Below are the code and all the weights of a small trained network. Each question names an input and a target symbol and asks about switching units off, where a switched-off unit gives its printed mean instead of its output.

import numpy as np


def w(rows, s, z=0):
    codes = np.array(rows[::2]) - 128.0
    scale = np.full(codes.shape[1], s)
    scale[-1] = z or s
    return codes * scale


def f(y):
    return y / 2 * (1 + np.tanh(0.7978845608 * (y + 0.044715 * y**3)))


def softmax(a):
    e = np.exp(a - a.max(-1, keepdims=True))
    return e / e.sum(-1, keepdims=True)


def log_softmax(a):
    a = a - a.max(-1, keepdims=True)
    return a - np.log(np.exp(a).sum(-1, keepdims=True))


def net(x, mask):
    ids = ['ΞΦβδελμτω'.index(c) for c in x.split()]
    T = len(ids)
    res = E[ids] + P[:T]
    u = 0
    for l in range(3):
        r = res
        for j in range(2):
            rows = slice(4 * j, 4 * j + 4)
            q, k, v = (r @ M[l][rows].T for M in (Q, K, V))
            z = softmax(np.where(np.tri(T) > 0, q @ k.T / 4**0.5, -1e9)) @ v
            o = O[l][rows]
            res = res + np.where(mask[u + j], z, o[:, -1]) @ o[:, :-1]
        u += 2
        y = f(res @ A[l][:, :-1].T + A[l][:, -1])
        res = res + np.where(mask[u : u + 8], y, B[l][:, -1]) @ B[l][:, :-1]
        u += 8
    return log_softmax(res[-1] @ U[:, :-1].T + U[:, -1])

(Task to carry out) Number of lines holding "codes" in the material: state it with no other words.

(Result) 3